TASK INSTRUCTIONS |
The response must contain all of the entries, each one repeated exactly.

[Records from a data collection]

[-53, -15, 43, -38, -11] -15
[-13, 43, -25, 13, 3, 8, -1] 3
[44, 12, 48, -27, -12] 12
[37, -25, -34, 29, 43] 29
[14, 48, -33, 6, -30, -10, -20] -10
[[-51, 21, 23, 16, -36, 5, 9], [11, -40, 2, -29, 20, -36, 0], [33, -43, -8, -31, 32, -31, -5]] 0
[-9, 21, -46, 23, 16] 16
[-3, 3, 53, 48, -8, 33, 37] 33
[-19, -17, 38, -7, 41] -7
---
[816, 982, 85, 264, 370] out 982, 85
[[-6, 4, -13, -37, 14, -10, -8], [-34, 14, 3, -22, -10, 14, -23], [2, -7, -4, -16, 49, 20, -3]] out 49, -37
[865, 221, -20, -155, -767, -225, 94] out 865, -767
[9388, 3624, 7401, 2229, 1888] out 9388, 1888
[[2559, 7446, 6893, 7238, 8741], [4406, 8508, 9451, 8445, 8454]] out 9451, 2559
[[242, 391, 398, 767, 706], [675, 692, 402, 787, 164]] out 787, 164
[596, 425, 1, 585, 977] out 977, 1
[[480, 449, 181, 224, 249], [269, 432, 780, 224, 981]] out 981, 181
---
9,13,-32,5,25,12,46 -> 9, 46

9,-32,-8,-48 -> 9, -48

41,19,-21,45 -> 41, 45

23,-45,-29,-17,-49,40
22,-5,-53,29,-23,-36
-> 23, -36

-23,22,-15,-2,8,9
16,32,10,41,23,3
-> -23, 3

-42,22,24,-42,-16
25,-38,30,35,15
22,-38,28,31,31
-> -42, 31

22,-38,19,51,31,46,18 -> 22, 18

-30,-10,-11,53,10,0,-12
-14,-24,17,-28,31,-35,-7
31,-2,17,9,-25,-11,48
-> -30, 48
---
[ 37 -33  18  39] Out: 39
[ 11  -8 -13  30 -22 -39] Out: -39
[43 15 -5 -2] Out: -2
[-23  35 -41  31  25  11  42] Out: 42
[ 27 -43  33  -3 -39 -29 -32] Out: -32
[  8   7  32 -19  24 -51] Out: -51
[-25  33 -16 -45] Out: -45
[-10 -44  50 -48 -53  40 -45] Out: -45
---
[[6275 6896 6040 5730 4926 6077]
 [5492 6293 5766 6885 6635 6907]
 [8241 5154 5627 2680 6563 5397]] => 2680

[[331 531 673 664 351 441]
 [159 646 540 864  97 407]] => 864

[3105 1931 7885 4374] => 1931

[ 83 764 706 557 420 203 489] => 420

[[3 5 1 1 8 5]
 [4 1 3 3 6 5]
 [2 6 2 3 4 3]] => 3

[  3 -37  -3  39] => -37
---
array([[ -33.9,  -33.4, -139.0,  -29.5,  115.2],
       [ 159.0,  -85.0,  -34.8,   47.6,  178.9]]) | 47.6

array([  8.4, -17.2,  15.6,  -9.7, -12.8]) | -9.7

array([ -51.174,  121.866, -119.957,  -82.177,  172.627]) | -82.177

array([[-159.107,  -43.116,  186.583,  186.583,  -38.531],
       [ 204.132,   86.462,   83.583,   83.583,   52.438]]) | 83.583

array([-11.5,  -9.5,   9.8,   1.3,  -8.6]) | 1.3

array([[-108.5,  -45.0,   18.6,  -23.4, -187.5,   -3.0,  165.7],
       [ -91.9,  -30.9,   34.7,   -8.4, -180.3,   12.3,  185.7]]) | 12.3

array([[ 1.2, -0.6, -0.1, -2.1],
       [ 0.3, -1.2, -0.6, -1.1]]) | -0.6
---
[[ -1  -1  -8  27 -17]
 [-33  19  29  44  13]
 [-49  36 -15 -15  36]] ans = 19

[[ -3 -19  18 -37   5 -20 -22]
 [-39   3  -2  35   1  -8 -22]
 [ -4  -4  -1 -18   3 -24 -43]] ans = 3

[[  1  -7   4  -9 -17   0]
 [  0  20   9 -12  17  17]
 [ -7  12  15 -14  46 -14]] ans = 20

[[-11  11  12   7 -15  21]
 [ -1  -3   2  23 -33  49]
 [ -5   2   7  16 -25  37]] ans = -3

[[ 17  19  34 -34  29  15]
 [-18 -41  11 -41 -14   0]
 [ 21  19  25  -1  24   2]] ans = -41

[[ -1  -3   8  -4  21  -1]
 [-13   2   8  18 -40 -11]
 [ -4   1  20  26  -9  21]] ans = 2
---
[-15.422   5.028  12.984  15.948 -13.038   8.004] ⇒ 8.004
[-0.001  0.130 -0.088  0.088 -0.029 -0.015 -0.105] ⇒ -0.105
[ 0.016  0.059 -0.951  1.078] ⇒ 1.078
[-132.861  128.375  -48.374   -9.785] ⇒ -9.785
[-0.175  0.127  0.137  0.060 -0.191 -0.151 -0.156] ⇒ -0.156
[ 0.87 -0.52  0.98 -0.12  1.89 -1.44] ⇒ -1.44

RESPONSE AREA |
[-53, -15, 43, -38, -11] -15
[-13, 43, -25, 13, 3, 8, -1] 3
[44, 12, 48, -27, -12] 12
[37, -25, -34, 29, 43] 29
[14, 48, -33, 6, -30, -10, -20] -10
[[-51, 21, 23, 16, -36, 5, 9], [11, -40, 2, -29, 20, -36, 0], [33, -43, -8, -31, 32, -31, -5]] 0
[-9, 21, -46, 23, 16] 16
[-3, 3, 53, 48, -8, 33, 37] 33
[-19, -17, 38, -7, 41] -7
---
[816, 982, 85, 264, 370] out 982, 85
[[-6, 4, -13, -37, 14, -10, -8], [-34, 14, 3, -22, -10, 14, -23], [2, -7, -4, -16, 49, 20, -3]] out 49, -37
[865, 221, -20, -155, -767, -225, 94] out 865, -767
[9388, 3624, 7401, 2229, 1888] out 9388, 1888
[[2559, 7446, 6893, 7238, 8741], [4406, 8508, 9451, 8445, 8454]] out 9451, 2559
[[242, 391, 398, 767, 706], [675, 692, 402, 787, 164]] out 787, 164
[596, 425, 1, 585, 977] out 977, 1
[[480, 449, 181, 224, 249], [269, 432, 780, 224, 981]] out 981, 181
---
9,13,-32,5,25,12,46 -> 9, 46

9,-32,-8,-48 -> 9, -48

41,19,-21,45 -> 41, 45

23,-45,-29,-17,-49,40
22,-5,-53,29,-23,-36
-> 23, -36

-23,22,-15,-2,8,9
16,32,10,41,23,3
-> -23, 3

-42,22,24,-42,-16
25,-38,30,35,15
22,-38,28,31,31
-> -42, 31

22,-38,19,51,31,46,18 -> 22, 18

-30,-10,-11,53,10,0,-12
-14,-24,17,-28,31,-35,-7
31,-2,17,9,-25,-11,48
-> -30, 48
---
[ 37 -33  18  39] Out: 39
[ 11  -8 -13  30 -22 -39] Out: -39
[43 15 -5 -2] Out: -2
[-23  35 -41  31  25  11  42] Out: 42
[ 27 -43  33  -3 -39 -29 -32] Out: -32
[  8   7  32 -19  24 -51] Out: -51
[-25  33 -16 -45] Out: -45
[-10 -44  50 -48 -53  40 -45] Out: -45
---
[[6275 6896 6040 5730 4926 6077]
 [5492 6293 5766 6885 6635 6907]
 [8241 5154 5627 2680 6563 5397]] => 2680

[[331 531 673 664 351 441]
 [159 646 540 864  97 407]] => 864

[3105 1931 7885 4374] => 1931

[ 83 764 706 557 420 203 489] => 420

[[3 5 1 1 8 5]
 [4 1 3 3 6 5]
 [2 6 2 3 4 3]] => 3

[  3 -37  -3  39] => -37
---
array([[ -33.9,  -33.4, -139.0,  -29.5,  115.2],
       [ 159.0,  -85.0,  -34.8,   47.6,  178.9]]) | 47.6

array([  8.4, -17.2,  15.6,  -9.7, -12.8]) | -9.7

array([ -51.174,  121.866, -119.957,  -82.177,  172.627]) | -82.177

array([[-159.107,  -43.116,  186.583,  186.583,  -38.531],
       [ 204.132,   86.462,   83.583,   83.583,   52.438]]) | 83.583

array([-11.5,  -9.5,   9.8,   1.3,  -8.6]) | 1.3

array([[-108.5,  -45.0,   18.6,  -23.4, -187.5,   -3.0,  165.7],
       [ -91.9,  -30.9,   34.7,   -8.4, -180.3,   12.3,  185.7]]) | 12.3

array([[ 1.2, -0.6, -0.1, -2.1],
       [ 0.3, -1.2, -0.6, -1.1]]) | -0.6
---
[[ -1  -1  -8  27 -17]
 [-33  19  29  44  13]
 [-49  36 -15 -15  36]] ans = 19

[[ -3 -19  18 -37   5 -20 -22]
 [-39   3  -2  35   1  -8 -22]
 [ -4  -4  -1 -18   3 -24 -43]] ans = 3

[[  1  -7   4  -9 -17   0]
 [  0  20   9 -12  17  17]
 [ -7  12  15 -14  46 -14]] ans = 20

[[-11  11  12   7 -15  21]
 [ -1  -3   2  23 -33  49]
 [ -5   2   7  16 -25  37]] ans = -3

[[ 17  19  34 -34  29  15]
 [-18 -41  11 -41 -14   0]
 [ 21  19  25  -1  24   2]] ans = -41

[[ -1  -3   8  -4  21  -1]
 [-13   2   8  18 -40 -11]
 [ -4   1  20  26  -9  21]] ans = 2
---
[-15.422   5.028  12.984  15.948 -13.038   8.004] ⇒ 8.004
[-0.001  0.130 -0.088  0.088 -0.029 -0.015 -0.105] ⇒ -0.105
[ 0.016  0.059 -0.951  1.078] ⇒ 1.078
[-132.861  128.375  -48.374   -9.785] ⇒ -9.785
[-0.175  0.127  0.137  0.060 -0.191 -0.151 -0.156] ⇒ -0.156
[ 0.87 -0.52  0.98 -0.12  1.89 -1.44] ⇒ -1.44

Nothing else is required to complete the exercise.